## TO DO
Line count for the string "directions": state how many lines in the records below hold it, giving only the number.
*** Opening of INFORMATION SHOWN ***
Here are a small network's activations along a few directions, averaged over the inputs that share one value of a field.
Values that are neighbours, or in one group, have similar rows; names and order tell nothing.
In the rows, zero is written as 500.
Strong random noise was added to every row along 7 fixed directions; ignore it. To show where, here is one row again and again, with new noise each time:
[583 504 519 458 449 550 518 555 798 570 697 380 457 674 489 700 664]
[466 447 440 515 388 478 386 543 637 587 441 397 493 663 575 378 674]
[363 381 628 386 524 544 324 392 458 306 651 598 463 602 376 657 746]
[565 517 607 574 467 625 439 562 463 745 493 527 520 455 462 742 412]
[490 464 363 554 506 564 386 429 492 451 545 463 545 631 570 373 686]
[597 592 197 673 586 535 571 490 682 726 559 361 522 564 628 273 461]
[459 522 467 414 468 473 523 494 581 310 627 531 465 565 454 472 678]
[439 402 517 490 410 521 344 497 500 523 478 476 498 611 516 508 680]
[586 652 560 573 526 673 354 522 626 508 510 497 605 696 529 489 586]


Field TUF:
gutu: [263 211 634 510 646 417 208 341 364 578 523 462 388 544 406 548 524]
los: [552 599 692 388 532 561 580 550 606 391 545 580 507 421 422 673 428]
pak: [499 444 522 471 635 571 400 436 684 579 647 394 504 584 503 571 502]
gis: [526 489 286 559 364 458 576 576 425 577 437 442 502 431 616 374 535]
luget: [529 548 438 564 608 457 628 491 538 672 383 508 463 383 485 448 219]
dugud: [525 542 521 449 416 469 487 493 589 590 405 456 541 558 561 481 527]
fek: [463 528 490 658 705 491 542 416 340 643 433 587 444 382 511 449 217]
mer: [461 620 692 510 686 582 368 440 498 442 495 576 556 505 369 498 295]
gudop: [519 487 572 437 730 544 489 343 445 407 685 621 508 514 367 709 413]
fuvu: [583 526 534 573 456 556 361 504 485 625 382 408 605 629 552 443 411]
rak: [713 422 608 533 178 582 431 699 621 951 353 278 536 548 642 794 459]
mopot: [399 352 416 383 480 436 564 373 391 309 643 546 443 472 446 632 749]
soser: [510 499 452 508 497 552 559 511 344 358 452 574 574 422 524 516 596]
*** Close of INFORMATION SHOWN ***
## COMPLETED TASK
2